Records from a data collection
◆ ◆ ◆ ◆ ◆ ◆ ◆
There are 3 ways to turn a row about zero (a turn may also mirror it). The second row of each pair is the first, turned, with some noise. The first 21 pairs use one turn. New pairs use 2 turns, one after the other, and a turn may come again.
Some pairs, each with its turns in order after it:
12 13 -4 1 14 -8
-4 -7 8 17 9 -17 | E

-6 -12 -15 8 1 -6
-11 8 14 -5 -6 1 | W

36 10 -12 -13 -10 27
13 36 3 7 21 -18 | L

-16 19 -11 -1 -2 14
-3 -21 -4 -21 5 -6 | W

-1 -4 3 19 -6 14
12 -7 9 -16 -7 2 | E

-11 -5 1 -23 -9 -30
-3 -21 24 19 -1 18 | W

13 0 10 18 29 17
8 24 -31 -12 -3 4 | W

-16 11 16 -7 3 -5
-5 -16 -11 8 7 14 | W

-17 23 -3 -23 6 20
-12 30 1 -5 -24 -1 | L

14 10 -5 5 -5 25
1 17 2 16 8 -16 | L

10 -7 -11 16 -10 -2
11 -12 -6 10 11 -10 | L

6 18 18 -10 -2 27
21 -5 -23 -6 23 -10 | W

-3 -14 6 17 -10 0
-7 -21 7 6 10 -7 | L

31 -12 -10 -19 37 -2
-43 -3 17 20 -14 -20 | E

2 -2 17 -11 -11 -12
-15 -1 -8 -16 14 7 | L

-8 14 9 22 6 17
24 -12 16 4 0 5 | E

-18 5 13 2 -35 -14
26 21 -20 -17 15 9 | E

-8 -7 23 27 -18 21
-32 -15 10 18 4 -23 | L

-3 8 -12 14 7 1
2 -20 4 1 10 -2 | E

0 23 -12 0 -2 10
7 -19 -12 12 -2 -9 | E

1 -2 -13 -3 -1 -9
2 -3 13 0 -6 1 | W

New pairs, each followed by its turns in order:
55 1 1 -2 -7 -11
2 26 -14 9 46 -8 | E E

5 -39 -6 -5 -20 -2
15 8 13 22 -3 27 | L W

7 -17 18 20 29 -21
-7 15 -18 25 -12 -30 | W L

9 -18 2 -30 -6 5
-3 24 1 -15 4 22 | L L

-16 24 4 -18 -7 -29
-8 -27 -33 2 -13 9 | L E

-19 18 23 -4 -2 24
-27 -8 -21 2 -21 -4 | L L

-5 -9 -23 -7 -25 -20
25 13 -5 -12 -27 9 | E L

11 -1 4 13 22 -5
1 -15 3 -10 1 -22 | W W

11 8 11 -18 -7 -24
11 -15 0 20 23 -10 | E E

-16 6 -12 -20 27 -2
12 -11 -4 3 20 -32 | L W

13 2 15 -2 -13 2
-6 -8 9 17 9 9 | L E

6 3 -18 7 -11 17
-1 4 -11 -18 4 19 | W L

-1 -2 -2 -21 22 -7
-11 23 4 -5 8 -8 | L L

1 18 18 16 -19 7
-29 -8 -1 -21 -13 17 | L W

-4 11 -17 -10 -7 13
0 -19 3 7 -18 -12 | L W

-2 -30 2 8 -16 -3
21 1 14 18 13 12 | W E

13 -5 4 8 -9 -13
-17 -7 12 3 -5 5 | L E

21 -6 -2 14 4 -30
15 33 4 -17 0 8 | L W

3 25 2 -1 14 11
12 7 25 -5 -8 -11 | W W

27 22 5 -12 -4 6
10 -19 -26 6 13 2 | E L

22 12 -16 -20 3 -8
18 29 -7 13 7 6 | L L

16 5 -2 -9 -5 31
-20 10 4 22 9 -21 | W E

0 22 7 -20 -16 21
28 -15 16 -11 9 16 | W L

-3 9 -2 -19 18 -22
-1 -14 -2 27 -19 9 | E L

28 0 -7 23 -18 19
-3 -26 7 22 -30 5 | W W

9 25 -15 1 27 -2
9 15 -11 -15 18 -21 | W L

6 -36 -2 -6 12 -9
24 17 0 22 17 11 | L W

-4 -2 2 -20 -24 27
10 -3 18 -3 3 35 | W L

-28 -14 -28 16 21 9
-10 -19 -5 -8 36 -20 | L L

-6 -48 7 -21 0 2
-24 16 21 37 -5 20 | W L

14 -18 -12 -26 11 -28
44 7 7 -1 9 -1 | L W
◆ ◆ ◆ ◆ ◆ ◆ ◆
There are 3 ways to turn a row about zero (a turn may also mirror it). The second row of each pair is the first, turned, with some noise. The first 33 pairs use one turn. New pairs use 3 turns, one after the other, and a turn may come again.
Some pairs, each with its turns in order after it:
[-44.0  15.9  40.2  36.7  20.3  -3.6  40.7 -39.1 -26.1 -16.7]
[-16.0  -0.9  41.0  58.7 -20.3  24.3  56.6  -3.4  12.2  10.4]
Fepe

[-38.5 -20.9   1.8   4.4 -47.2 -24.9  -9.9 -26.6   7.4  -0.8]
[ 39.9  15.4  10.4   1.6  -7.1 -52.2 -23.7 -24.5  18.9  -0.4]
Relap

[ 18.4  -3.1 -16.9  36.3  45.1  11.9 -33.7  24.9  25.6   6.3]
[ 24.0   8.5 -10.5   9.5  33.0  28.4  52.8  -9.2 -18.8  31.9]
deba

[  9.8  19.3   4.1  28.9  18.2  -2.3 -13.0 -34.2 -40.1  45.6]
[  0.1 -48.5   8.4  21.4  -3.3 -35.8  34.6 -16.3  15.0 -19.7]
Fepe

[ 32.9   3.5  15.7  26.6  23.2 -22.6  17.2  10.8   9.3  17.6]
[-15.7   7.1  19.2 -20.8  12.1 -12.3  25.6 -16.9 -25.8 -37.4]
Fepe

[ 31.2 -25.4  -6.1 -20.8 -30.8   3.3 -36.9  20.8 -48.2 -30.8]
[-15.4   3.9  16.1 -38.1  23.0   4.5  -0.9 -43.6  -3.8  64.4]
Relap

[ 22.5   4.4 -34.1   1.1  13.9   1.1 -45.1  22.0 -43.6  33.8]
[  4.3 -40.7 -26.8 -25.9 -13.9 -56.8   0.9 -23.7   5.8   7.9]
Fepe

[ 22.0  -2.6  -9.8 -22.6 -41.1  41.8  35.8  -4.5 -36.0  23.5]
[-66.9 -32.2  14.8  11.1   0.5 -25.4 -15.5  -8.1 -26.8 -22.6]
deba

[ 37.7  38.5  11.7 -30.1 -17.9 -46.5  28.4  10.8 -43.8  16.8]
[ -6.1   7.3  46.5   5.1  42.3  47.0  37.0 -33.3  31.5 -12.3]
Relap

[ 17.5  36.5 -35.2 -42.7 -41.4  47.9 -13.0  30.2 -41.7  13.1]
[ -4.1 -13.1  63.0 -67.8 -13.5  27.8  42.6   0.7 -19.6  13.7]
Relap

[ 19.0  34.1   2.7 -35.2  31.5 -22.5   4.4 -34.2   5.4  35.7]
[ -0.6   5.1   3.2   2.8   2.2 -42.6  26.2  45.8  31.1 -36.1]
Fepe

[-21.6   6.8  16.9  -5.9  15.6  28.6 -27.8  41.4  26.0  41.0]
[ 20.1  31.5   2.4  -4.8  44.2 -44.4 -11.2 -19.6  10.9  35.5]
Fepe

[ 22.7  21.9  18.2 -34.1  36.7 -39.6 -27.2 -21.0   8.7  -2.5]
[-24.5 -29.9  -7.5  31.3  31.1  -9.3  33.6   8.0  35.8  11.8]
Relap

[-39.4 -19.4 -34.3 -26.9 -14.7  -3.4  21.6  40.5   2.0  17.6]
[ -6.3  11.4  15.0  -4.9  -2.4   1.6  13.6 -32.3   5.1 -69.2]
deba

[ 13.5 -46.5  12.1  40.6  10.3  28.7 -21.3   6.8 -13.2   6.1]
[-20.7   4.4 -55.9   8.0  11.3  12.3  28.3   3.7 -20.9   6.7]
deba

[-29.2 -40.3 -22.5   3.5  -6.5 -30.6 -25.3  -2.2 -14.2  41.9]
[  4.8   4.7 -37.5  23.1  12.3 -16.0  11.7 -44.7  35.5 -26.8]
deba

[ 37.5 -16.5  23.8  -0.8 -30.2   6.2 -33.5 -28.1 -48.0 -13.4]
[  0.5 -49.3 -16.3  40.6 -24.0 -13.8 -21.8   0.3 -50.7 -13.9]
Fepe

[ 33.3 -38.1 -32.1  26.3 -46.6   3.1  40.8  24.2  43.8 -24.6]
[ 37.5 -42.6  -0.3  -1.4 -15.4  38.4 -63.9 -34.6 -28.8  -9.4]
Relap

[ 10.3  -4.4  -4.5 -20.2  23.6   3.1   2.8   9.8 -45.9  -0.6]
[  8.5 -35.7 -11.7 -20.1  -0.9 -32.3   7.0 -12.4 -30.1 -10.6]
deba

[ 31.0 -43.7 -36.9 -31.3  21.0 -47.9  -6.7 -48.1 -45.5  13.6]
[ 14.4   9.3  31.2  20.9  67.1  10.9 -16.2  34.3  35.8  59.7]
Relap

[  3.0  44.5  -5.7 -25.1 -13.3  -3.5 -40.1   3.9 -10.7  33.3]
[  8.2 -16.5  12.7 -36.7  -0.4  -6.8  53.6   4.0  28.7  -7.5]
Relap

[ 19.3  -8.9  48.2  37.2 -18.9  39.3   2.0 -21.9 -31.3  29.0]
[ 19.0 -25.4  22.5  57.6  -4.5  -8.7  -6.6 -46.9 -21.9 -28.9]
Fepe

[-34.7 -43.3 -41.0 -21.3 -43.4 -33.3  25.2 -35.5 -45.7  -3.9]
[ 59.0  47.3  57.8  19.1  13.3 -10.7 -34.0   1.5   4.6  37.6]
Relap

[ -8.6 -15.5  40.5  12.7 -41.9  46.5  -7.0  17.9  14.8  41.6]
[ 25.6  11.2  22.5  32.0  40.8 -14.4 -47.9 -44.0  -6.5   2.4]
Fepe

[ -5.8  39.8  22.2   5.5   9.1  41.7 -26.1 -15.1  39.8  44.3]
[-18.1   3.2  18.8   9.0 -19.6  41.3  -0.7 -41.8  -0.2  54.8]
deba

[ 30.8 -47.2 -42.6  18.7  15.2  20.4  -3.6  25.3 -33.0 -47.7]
◆ ◆ ◆ ◆ ◆ ◆ ◆
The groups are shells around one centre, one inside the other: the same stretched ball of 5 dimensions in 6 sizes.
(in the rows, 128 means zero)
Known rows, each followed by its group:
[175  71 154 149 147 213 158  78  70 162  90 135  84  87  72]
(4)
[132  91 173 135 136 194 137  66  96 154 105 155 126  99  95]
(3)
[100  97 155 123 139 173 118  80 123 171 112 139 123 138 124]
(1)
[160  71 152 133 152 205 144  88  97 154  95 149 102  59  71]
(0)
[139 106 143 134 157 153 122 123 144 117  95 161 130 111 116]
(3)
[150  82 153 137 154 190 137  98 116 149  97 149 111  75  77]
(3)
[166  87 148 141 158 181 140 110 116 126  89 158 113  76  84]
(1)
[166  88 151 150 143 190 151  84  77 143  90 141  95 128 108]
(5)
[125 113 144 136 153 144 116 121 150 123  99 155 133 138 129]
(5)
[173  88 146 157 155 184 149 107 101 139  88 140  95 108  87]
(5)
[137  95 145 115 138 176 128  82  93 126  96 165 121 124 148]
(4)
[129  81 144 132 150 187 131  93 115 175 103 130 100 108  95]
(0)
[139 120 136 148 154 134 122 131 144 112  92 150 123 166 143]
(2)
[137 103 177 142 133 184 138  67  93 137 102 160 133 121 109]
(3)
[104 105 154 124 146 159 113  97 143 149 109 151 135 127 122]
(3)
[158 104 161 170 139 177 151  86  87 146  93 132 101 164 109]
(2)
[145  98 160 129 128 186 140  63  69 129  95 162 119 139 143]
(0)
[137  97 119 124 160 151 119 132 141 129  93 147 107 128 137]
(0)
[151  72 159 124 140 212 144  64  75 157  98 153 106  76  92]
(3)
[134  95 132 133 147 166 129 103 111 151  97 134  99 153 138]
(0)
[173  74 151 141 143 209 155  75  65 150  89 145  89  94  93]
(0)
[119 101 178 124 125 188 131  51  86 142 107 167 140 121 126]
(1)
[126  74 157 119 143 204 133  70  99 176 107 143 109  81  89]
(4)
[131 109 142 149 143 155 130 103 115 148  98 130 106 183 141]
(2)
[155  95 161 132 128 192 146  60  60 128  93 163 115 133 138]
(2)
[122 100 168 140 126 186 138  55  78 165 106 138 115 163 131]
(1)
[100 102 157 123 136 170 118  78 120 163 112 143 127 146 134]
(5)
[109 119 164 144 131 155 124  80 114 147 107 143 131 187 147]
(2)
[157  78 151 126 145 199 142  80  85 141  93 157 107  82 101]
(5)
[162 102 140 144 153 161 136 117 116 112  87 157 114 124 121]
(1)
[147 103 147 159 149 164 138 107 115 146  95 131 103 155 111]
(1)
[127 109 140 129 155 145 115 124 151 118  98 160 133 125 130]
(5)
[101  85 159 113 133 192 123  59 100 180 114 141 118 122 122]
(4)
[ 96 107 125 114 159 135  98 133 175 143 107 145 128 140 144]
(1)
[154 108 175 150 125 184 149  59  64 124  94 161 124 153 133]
◆ ◆ ◆ ◆ ◆ ◆ ◆
◆ **What to produce**: Taking the lines above, repeat exactly those from the line that contains "9 15 -11 -15 18 -21 | W L" through the line that contains "44 7 7 -1 9 -1 | L W", and both of those lines as well. Include nothing else.

◆ **Solved exercise**:
9 15 -11 -15 18 -21 | W L

6 -36 -2 -6 12 -9
24 17 0 22 17 11 | L W

-4 -2 2 -20 -24 27
10 -3 18 -3 3 35 | W L

-28 -14 -28 16 21 9
-10 -19 -5 -8 36 -20 | L L

-6 -48 7 -21 0 2
-24 16 21 37 -5 20 | W L

14 -18 -12 -26 11 -28
44 7 7 -1 9 -1 | L W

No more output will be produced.